**EXERCISE GOAL:**
Write out each line from the data below that includes the word "vula".
────────────────
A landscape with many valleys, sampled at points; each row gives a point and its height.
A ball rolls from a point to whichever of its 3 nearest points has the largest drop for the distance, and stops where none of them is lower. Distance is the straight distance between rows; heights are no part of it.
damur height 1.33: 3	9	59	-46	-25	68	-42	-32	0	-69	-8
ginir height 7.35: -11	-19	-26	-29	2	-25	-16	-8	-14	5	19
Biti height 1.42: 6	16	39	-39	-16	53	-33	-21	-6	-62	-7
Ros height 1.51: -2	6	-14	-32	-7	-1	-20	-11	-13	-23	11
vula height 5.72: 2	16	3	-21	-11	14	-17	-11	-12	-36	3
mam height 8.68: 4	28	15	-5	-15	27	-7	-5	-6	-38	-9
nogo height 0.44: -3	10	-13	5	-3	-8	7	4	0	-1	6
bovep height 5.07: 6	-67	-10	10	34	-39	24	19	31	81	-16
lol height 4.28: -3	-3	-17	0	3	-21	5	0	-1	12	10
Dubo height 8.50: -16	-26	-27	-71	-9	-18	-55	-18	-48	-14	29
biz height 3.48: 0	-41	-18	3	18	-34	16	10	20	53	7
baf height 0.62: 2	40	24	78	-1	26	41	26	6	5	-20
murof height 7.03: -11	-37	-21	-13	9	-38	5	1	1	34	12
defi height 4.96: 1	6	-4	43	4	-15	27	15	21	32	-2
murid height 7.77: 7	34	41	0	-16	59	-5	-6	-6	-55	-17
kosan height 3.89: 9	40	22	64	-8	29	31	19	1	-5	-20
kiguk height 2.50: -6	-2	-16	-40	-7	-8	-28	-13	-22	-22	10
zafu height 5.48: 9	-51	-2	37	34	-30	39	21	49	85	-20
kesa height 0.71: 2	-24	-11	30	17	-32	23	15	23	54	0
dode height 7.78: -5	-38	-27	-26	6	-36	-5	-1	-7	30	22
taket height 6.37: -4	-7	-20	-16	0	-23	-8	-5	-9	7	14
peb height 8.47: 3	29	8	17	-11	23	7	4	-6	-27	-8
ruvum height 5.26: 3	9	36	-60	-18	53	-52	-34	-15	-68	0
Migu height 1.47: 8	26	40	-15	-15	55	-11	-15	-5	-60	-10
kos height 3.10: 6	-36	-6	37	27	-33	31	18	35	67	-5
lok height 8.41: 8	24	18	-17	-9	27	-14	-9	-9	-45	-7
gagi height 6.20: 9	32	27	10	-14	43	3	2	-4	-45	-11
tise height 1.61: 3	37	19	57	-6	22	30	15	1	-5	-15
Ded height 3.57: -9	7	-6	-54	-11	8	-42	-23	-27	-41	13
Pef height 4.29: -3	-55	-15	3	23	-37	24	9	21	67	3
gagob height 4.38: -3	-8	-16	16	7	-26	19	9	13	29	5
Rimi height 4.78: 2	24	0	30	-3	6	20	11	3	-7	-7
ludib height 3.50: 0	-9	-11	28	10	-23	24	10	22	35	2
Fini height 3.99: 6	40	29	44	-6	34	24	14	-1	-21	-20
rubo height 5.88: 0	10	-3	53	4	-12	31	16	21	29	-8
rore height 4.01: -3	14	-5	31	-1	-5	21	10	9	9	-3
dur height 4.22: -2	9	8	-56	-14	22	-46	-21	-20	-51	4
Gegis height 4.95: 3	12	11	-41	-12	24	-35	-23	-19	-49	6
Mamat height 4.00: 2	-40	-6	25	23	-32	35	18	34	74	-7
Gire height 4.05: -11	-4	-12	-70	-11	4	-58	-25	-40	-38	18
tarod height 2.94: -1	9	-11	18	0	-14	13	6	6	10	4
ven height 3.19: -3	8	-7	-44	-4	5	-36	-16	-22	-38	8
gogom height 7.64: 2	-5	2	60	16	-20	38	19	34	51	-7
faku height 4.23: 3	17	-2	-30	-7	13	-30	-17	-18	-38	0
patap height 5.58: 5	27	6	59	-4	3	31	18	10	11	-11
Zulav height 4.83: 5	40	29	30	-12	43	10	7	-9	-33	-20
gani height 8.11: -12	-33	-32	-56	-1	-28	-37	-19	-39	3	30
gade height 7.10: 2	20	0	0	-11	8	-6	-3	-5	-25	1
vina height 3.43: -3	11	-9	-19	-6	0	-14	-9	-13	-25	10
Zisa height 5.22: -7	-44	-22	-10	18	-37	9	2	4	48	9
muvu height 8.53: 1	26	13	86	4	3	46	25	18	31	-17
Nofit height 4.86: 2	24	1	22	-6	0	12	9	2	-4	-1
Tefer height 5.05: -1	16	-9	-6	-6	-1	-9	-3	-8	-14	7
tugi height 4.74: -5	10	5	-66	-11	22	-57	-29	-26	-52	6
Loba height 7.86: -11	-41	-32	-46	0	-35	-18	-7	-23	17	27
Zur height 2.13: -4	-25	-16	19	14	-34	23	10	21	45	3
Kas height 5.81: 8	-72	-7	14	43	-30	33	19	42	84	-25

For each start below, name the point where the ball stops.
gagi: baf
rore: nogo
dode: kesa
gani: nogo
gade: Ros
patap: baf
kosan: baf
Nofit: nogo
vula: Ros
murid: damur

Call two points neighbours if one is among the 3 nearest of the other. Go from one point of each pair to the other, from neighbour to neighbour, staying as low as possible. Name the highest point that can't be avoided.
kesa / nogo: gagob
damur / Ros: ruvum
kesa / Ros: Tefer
────────────────
**EXPECTED ANSWER:**
vula height 5.72: 2	16	3	-21	-11	14	-17	-11	-12	-36	3
vula: Ros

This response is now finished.